__Given data__.

▼

In the data rows, 128 means zero.
Every row has a hidden score. In each pair, how much higher is the second row's than the first's? 8 means about the same, 16 much higher and 0 much lower.
[182  70 137 142 101 124  68 102]
[144 120 171 116 102  90 106 116]: 14
[ 74 131  89 124 174 161 160 172]
[141  94 137 133 127 132 129 128]: 8
[ 82 166  75  81 145  72 118 138]
[129 126  91  58 167  91 154 101]: 14
[ 96 171  84 100 137  91 104 137]
[144 138 133 140 122 133 112  97]: 11
[151 145 121 153 119 145 110 105]
[ 95 190 101 128 165 137 143 133]: 11
[111 149 117 108 151 108 148 146]
[130 135 136 163  98 134 106 108]: 5
[174 115 144 133 100 106  55 115]
[159  83 191 158 117 135 134 117]: 16
[ 91 176  93 127 152 162 150 163]
[ 82 193  78  78 163 110 141 159]: 9
[171 114 121 128  85 126  76 139]
[166  63 136 133 116 127  86 112]: 11
[104 149 125 126 113 128 114 103]
[120 104 133 165 114 129 127 107]: 10
[101 174 109 118 153 110 151 133]
[146 117 150 164  99 152 112 115]: 1
[113 107  96 148 157 183 185 152]
[166 101 149 134  94  95  93 112]: 1
[136 125 112 121 106 118  95 106]
[133 106 184 138  81 153 163 122]: 14
[ 65 157  87  93 180 144 184 188]
[ 84 170  84 117 186 145 187 178]: 11
[116 153 117 164 143 162 137 142]
[106 198 115  82 157  91 124 132]: 9
[114 139  81 165 108 179 124 142]
[107 184  97  71 166  76 135 121]: 15
[ 99 112  96 168 110 175 162 165]
[101 150  88  77 126  82 116 107]: 10
[164  79 142 143 104 140  83 124]
[168  89 159 129  80  93  84 118]: 11
[ 78 146  92  64 182 119 183 203]
[113 117 156  90 146  86 133 111]: 11
[155  96 156 121  97  69 104 100]
[ 92 205  98  61 161  87 131 127]: 10
[ 83 142  82 112 193 140 183 183]
[176 110 158 121  82  95  92 112]: 2
[111 136  66 139 159 195 159 158]
[159  79 165 131  98 102 105 102]: 7
[151 139 128 150 121 134  92  99]
[137  79 132 137 119 133 108 139]: 4
[120 105 150 134 174 133 177 136]
[109 119 142 183 162 137 172 110]: 12
[ 70 162  90  77 194 115 194 156]
[119 139 144 175 123 148 146 114]: 5
[162 112 110 138  98 120  65 109]
[119 111 125 190 127 192 165 153]: 16
[130 138 120 156  93 133 125  96]
[ 76 171  84  90 143  93 119 137]: 4
[145 106 138 167 113 152 140 112]
[110 142 110 161 138 158 163 133]: 10
[ 98 189 101  83 169 129 133 151]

▲

__What is required__.
Copy all the lines from the data above that hold the word "means".

__Answer to this problem__.
In the data rows, 128 means zero.
Every row has a hidden score. In each pair, how much higher is the second row's than the first's? 8 means about the same, 16 much higher and 0 much lower.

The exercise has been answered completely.